### RECORDED INFORMATION:
*****

Points on a hilly landscape, in no order, each with its height.
A ball rolls from a point to the lowest of its 2 nearest points, and stops where none of them is lower. Distance is the straight distance between rows; heights are no part of it.
J_947 (h 4.25): [143  71 100 182  86  96 118 117 113 111 164 154 141 129 176 154  99  51
 108  95 135]
J_302 (h 3.13): [103 103  94 171 130 198 155  94 147 120  98 122 113 161  83 181 136 104
  81 155 188]
J_413 (h 6.72): [136 145 150 110 160 178 161 107 158  94 111 139 152 139  86 166 108 165
  83 156 122]
J_955 (h 5.77): [123 156  97 139 122 143 116  94 148 145 148 128 153 157  66 205 136 107
  90 154 167]
J_26 (h 3.04): [138 149 112 124 169  98 160 152 145 120 125  96 147 123  98  82 146 163
 156 110 101]
J_434 (h 5.94): [ 96 123  88 157 103 199 160  83 144 155 126 152 129 169 105 161 128 109
 122 206 159]
J_462 (h 8.15): [133 139 153 101 158 152 156 174 147 139 116 126 122 140 118 107 130 187
 141 136  70]
J_275 (h 6.09): [131 146 154 103 147  75 115 100 129  88 113 109 133  87 149  92 132 132
 139  99 143]
J_681 (h 4.49): [ 86  88 175 137  75 127  86 109 108 127  99 136  84 128 139 136  86  81
 149 111 187]
J_946 (h 6.52): [117 155 171  72 128 151 143  98 150 128 122 169 144 109 144 117 103 167
 137 182  92]
J_446 (h 6.46): [106 130 186 126 127  77  82  86 124  71 102 108 140  84 118 107 118  89
 146  98 192]
J_915 (h 1.63): [126  98 150 127 157 173 159 149 145  96  93 123 111 131 108 140 103 173
 106  96 129]
J_935 (h 3.08): [189 178 129  88 163  64 120 151  90 162 130  88 111  95 143  94 199 174
 150 124  88]
J_495 (h 7.37): [119 159 133 103 130 161 112 124 133 151 132 118 122 169  68 171 126 163
 117 158 138]
J_374 (h 6.14): [124 131  70 163 119 148 128 140 132 174 157 121 136 183  79 179 153 105
 111 145 153]
J_42 (h 5.44): [131 141 109 141 147 122 119 106 146 116 143 117 158 137  84 177 127 117
  92 123 164]
J_941 (h 5.01): [ 52 131 117 159  90 156 159  78 149 126 118 159 130 123 131  90  99 106
 167 187 136]
J_682 (h 6.16): [ 81 153 187  80 114 129 126  69 150 127 111 159 127 103 127 119  99 150
 155 169 128]
J_696 (h 5.43): [113  99 131 132 138 168 115 150 132 130  77  86 107 149  75 134 129 156
 137  73 178]
J_389 (h 4.58): [135 110  86 161 111 119 134 131 123 126 161 157 150 142 145 154 110 101
 105 130 116]
J_95 (h 6.08): [138 162 158  74 134  95 102 112 113 134 156 136 128 116 149 136 140 147
 125 157 109]
J_640 (h 3.84): [161 103 169 121  94  86  79 118  90 117 150 135 114 111 205 132 111  73
 111 104 128]
J_963 (h 5.23): [ 90 138  92 173  91  81 127  92 136 135 156 139 160 130 126 113 125  62
 161 150 139]
J_137 (h 5.71): [ 81 122 122 138  75 190 144  67 133 157 116 176 120 160 122 154  99 100
 129 222 150]
J_744 (h 2.62): [204 182 121 112 175 104 130 176  98 164 160 112 127 103 162 118 202 149
 106 137  60]
J_339 (h 5.06): [129 134 114 150 164 141 146 132 157  99 118 103 155 135  67 149 135 143
 102 101 154]
J_24 (h 2.65): [168 150 113 132 174  81 158 187 131 143 130 101 143 129 118  68 171 162
 163 101  66]
J_180 (h 5.24): [ 89 124 163 106 105 124  98 112 125 121  95 121 105 118 103 132 112 136
 151 104 181]
J_713 (h 6.71): [130  81 173  81  88 126  95 141 106 154 114 155  81 111 195 130  96 136
 143  93 125]
J_865 (h 8.33): [178 136 138 134 164 160 169 196 145 141 142 162 153 164 118 137 140 148
  88 156  41]
J_278 (h 3.73): [ 96 108 146 144  89 108 122  98 116 106 140 161 129 112 170 101  89  90
 154 149 107]
J_684 (h 5.03): [ 92 131  66 176 106 122 158 106 147 129 159 150 165 140 116 112 121  93
 143 159 129]
J_433 (h 4.59): [ 99 142  80 148 127 119 128 158 127 172 134  97 130 180  69 112 157 140
 180 134 138]
J_79 (h 8.25): [169 137 158 118 173 154 164 197 141 139 125 128 124 137 127 114 147 168
 102 133  50]
J_876 (h 3.43): [142 129 204 112  91  77  82 129  81 143 153 155 110  83 230  97 139  74
 173 151  80]
J_93 (h 3.24): [156 122 119 130 119  97 122 135 105 118 175 153 147 103 213 111 136 104
 125 137  77]
J_245 (h 5.60): [ 60  97 149 123  90 156 100 106 135 139  73 115  80 124 104 119 115 124
 168 112 204]
J_916 (h 3.36): [167 137 127 101 143 119 116 172 104 143 160 137 117 134 159 145 141 145
 103 131  88]
J_493 (h 6.17): [ 97  80 115 173 137 204 168  94 138  82  76 145 106 130  98 156  94 130
  87 130 170]
J_611 (h 6.19): [ 80  91 123 143 118 222 173 110 141 138  80 141  85 153 103 146 104 158
 120 155 150]
J_437 (h 3.41): [144 144 130 111 147 125 156 119 130 101 151 150 149  88 198  84 125 142
 126 153  63]
J_491 (h 4.10): [ 68 113 164 136  89 117 114  94 130 113 108 146 116 112 136 104  91  96
 164 141 152]
J_567 (h 5.74): [ 87 152 181  87 123 114 102  79 141 115 115 133 123 103 104 126 108 141
 135 144 165]
J_86 (h 4.28): [179 126 160 107 175 140 131 162 137 103 116  94 113 115 122 127 139 164
  92  76 119]
J_858 (h 2.41): [119 106 149 120 160 160 147 159 156 106  75 103 117 120  96 100 121 181
 137  78 133]
J_383 (h 3.79): [188 141 139 128 174 145 172 137 143  87 148 117 136  87 188 111 136 146
  67 116  68]
J_267 (h 4.01): [ 69 127  94 150 118 168 137 117 140 152 104  98 106 155  77 117 148 131
 152 142 174]
J_931 (h 0.72): [152  84 145 119 137 157 141 158 128 113 112 137 108 141 143 160  96 163
  93  99 117]
J_998 (h 5.00): [113  94 140 122 117 123 138 127 131  97 100 131 118 105 161  90  92 137
 149  88 136]
J_688 (h 3.40): [149 157 122 108 172  91 158 121 141 103 134 103 150  90 143  69 151 162
 144 121  88]
J_261 (h 4.99): [ 91 142  85 145  93 103 101 130 115 174 135  99 116 162  91 115 154 110
 173 132 170]
J_721 (h 8.54): [180 156  81 146 154 127 139 180 151 173 181 165 183 159  98 177 155 113
 114 169  69]
J_391 (h 5.96): [134 158  69 143 115 163 140 138 140 174 168 164 177 173  91 167 138 115
 134 202 112]
J_169 (h 6.81): [121  81 145 117  69 118  92 154  92 156 135 174  94 130 202 122  94 106
 153 117 110]
J_490 (h 7.05): [126 159 152  87 135 158 124 100 138 126 129 144 137 140  97 167 113 162
 100 161 133]
J_368 (h 2.78): [140 126 112 115 116  86 111 168 103 149 139 129 121 122 167  82 131 128
 177 104 108]
J_897 (h 5.87): [125 142 151 102 162 112 139 113 149  88 102 109 133  96 126  93 120 176
 138 102 131]
J_627 (h 3.71): [164 127 121 114 123 118 102 147  99 141 177 159 137 141 173 174 126 115
  95 150  92]
J_260 (h 6.05): [103 115  86 166 119 146 113 117 136 127 108  94 125 151  79 156 146  98
 112 103 213]
J_802 (h 6.37): [149 132  81 144 121 110 106 163 116 163 167 119 136 170  93 187 145 108
 111 118 131]
J_92 (h 4.75): [ 76  80 160 119 102 147 132 117 147 118  74 143  94  97 145  98  84 135
 167  93 157]
J_165 (h 6.42): [110 115 131 131 135 184 150 103 142  97 103 145 127 137  95 160  97 149
  90 137 149]
J_967 (h 4.77): [104  75 142 118  88 141 101 131 106 142 102 131  86 142 135 145  93 121
 135  95 172]
J_585 (h 6.39): [ 85 110 134 126 127 224 176 116 163 143  84 161 110 144 101 133  95 181
 138 172 118]
J_108 (h 3.75): [138 112 120 136 150 130 151 191 140 136  98  93 126 157  86  88 137 153
 156  84 105]
J_565 (h 1.51): [166  84 129 148 141 173 158 155 121 110 119 150 115 157 126 190 100 144
  65 113 105]
J_829 (h 4.37): [ 75 129  77 165 119 183 164 131 153 162 116 118 121 168  85 113 142 132
 156 180 137]
J_807 (h 7.96): [135 169 154  86 169 144 144 153 145 149 118 116 137 151  75 121 150 196
 153 150  80]
J_109 (h 5.58): [ 97 133 134 116 136 137 150 114 149 103 111 136 138 111 121 103  98 157
 139 138 123]
J_247 (h 5.88): [137 149 162  94 109  87  88 120  95 143 155 148 118 105 187 112 135 112
 142 141  99]
J_739 (h 5.12): [ 94 132 143 127  83 121  93 106 112 140 133 140 105 145 123 160 109 104
 132 147 161]
J_363 (h 4.79): [ 85 108 151 141  87 133  83 104 114 127 106 118  92 139 107 162 114  85
 125 116 204]
J_322 (h 4.39): [154  89  74 168 111  93 122 139 124 123 169 135 153 137 149 148 117  79
 114  89 138]
J_342 (h 3.77): [184 171 124 120 181 120 154 143 140 121 162 123 162 107 146 124 161 148
  98 143  67]
J_264 (h 3.59): [179 170 115 124 184  96 161 117 150 101 151 102 167  79 152  93 165 143
 106 117  86]
J_34 (h 6.30): [150 153 161  72 154 113 107 123 122 117 135 111 112 104 144 135 141 161
 105 118 124]
J_470 (h 6.27): [117 144 199  92 140  70  91  82 127  77  89  99 132  62 133  88 136 119
 156  94 171]
J_78 (h 6.48): [168 131 154  81 123 101  81 142  97 139 135 114 105 123 160 149 135 143
 114  97 135]
J_925 (h 3.34): [183 173 142  86 176  75 125 133 121 131 122  76 125  91 118 105 188 168
 130 102 107]
J_324 (h 3.19): [135 116 162 130 174 153 159 186 158 131  80  94 117 152  73  91 136 187
 144  84  88]
J_337 (h 8.43): [159 144 100 153 148 155 155 192 135 158 163 166 163 171 105 148 140 137
 112 162  61]
J_428 (h 7.69): [139 155 150 101 163 138 118 153 141 151 124 104 126 163  61 152 146 181
 118 134 110]
J_67 (h 6.96): [185 114 120 121 158  96 105 146 126  95 115  79 155 109 110 133 140 115
  98  43 184]
J_620 (h 2.84): [199 175 117 103 150  71 101 149  91 153 162 115 123 101 175 110 195 138
 133 127  85]
J_591 (h 6.66): [107 137 145 137 143  91 102  80 137  61 114 111 160  86 106 131 125  99
 109  99 192]
J_399 (h 4.05): [165 167 121 100 157 132 140 136 139 136 160 145 164 132 129 148 138 144
 102 160  86]
J_459 (h 3.53): [ 78 121 102 157 130 202 150 100 154 140  99 109 107 160  71 153 144 134
 114 170 187]
J_953 (h 4.46): [ 60  88 188 130  85 143 133  92 144 121  87 168  93  94 169 111  76 110
 165 128 141]
J_511 (h 2.92): [162 138 100 113 145  78 140 183 109 144 140 118 133 125 154  67 153 156
 179 117  83]
J_893 (h 6.60): [158 114 163  80  96 110  76 158  83 159 137 134  87 124 193 140 120 129
 131 101 123]
J_46 (h 3.62): [169 144 128 125 173 136 187 147 148 104 139 127 145  90 185  81 138 158
 112 135  49]
J_604 (h 3.20): [152 156 107 129 142  96 149 126 117 123 164 155 156  88 204  60 148 129
 148 160  49]
J_909 (h 3.03): [164 123 112 119 122  92 109 157  97 135 157 132 121 119 189 114 145 123
 133 109  96]
J_66 (h 5.07): [111  88 136 122 117 164 120 160 123 141  95 118  90 155 118 143 103 157
 134  89 152]
J_905 (h 5.84): [ 73  86 119 147 104 176 135 123 130 126  74 114  96 127 105 119 116 132
 146 108 183]
J_749 (h 5.93): [105 126  68 176 117 146 141 111 143 140 135 116 134 158  86 155 138 102
 121 131 165]
J_841 (h 4.16): [122 127  83 161 131 116 149 160 133 142 128 107 135 160  97  93 138 136
 165 100 122]
J_671 (h 5.70): [ 78 142  82 163 111 119 125  91 147 123 125 111 140 132  90 128 138  87
 138 148 186]
J_995 (h 5.76): [109 109 112 150 141 151 124 135 130  98  83  82 133 139  66 141 135 132
 117  74 204]
J_303 (h 5.30): [113 124 115 122  82  82  83 142  95 169 129 106 109 156 108 101 134 105
 190 107 171]
J_355 (h 4.65): [152 127 146 127 179 139 135 152 148  89  97  89 136 134  81 138 135 166
  98  74 146]
J_204 (h 4.00): [187  97 158 147 106  81  84 110  95  99 161 118 138  82 222 123 126  46
  97  78 127]
J_999 (h 3.65): [149 105 204 113  87  89  87 114  94 123 140 141  99  87 227 102 111  72
 149 106 107]
J_813 (h 4.70): [ 60 139  84 157 104 144 153 104 143 145 124 128 130 139 107  87 128 117
 170 172 145]
J_96 (h 5.45): [ 71 149 111 174  96  79 116  84 141 122 137 113 150 123  97 100 137  63
 173 144 174]
J_554 (h 4.47): [122 119  96 149 128 127 141 149 136 123 137 124 141 138 123 124 112 130
 133 111 116]
J_41 (h 6.20): [156 131 145 109 140  79 128 110 118  90 127 107 130  69 195  68 134 118
 142  93 120]
J_441 (h 3.47): [126 119 143 136 109 101 131  98 123  91 162 168 149  92 201  97 104  96
 131 149  83]
J_126 (h 5.29): [ 94 160  93 131 104  91 104 117 121 175 160 126 144 154  93 125 152 110
 164 164 145]
J_539 (h 5.75): [136 154 144 105 101  52  62 129  80 158 174 151 128 125 164 132 141  88
 150 149 115]
J_530 (h 6.82): [146 124 134 130 163  98 106 111 136  68 111  91 167  85 104 136 140 118
 100  68 197]
J_307 (h 5.63): [108 170  92 126 112 129 127 117 128 160 162 156 161 152  98 136 132 125
 157 193 121]
J_771 (h 3.99): [186 145 159 110 177 148 147 151 127 101 127 104 108  92 175 133 142 158
  68  98  90]
J_473 (h 6.29): [184 156 130 117 152  91 149 115 115  93 131  94 128  51 203  54 158 128
 129  97  86]
J_616 (h 4.11): [175  73 122 155 107  96 107 117 104  95 149 135 141 108 200 140 107  66
  90  69 142]
J_926 (h 4.09): [143 122 132 125 103 132  98 117 100 145 175 176 132 153 150 201 109 104
  90 161 123]
J_624 (h 2.37): [196 170 132 122 185  90 148 199 120 148 140 100 134 126 127  98 192 151
 125 114  60]
J_598 (h 5.46): [ 84 126 133 125  89 162 123  91 128 144 131 154 111 149 109 159 103 117
 124 187 148]
J_889 (h 6.01): [ 84  72 108 169 114 201 157 112 132 114  71 121  83 145 101 145 114 126
 112 121 178]
J_118 (h 5.31): [ 82 126 123 141 109 159 160  90 146 110 120 156 138 126 127 115  86 135
 140 162 125]
J_524 (h 2.20): [151  85  96 174 127 173 158 143 129 143 136 158 129 172 105 208 110 117
  67 138 108]
J_286 (h 2.70): [131  98  92 174 130 186 162 106 143 125 124 144 130 159  83 201 116 110
  68 142 146]
J_618 (h 5.55): [126 134 120 114  85  72  65 151  79 174 157 129 116 150 139 135 134  97
 165 130 147]
J_747 (h 6.12): [133 162  96 125 110 151 122 102 140 167 164 159 155 171  79 191 134 114
 110 198 148]

Where does a ball stop that starts at each point below?
J_495 => J_180
J_446 => J_931
J_747 => J_604
J_671 => J_931
J_946 => J_931
J_67 => J_604
J_998 => J_368
J_41 => J_931

Call two points neighbours if one is among the 2 nearest of the other. Go from one point of each pair to the other, from neighbour to neighbour, staying as low as possible. Name the highest point that can't be avoided.
J_841 and J_876 => J_389
J_368 and J_681 => J_260
J_368 and J_604 => J_93
J_368 and J_624 => J_511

*****

### WHAT NEEDS TO BE DONE:
If a line of the data holds the string "ball", count it. Then state the total and nothing more.

### EXERCISE OUTPUT:
2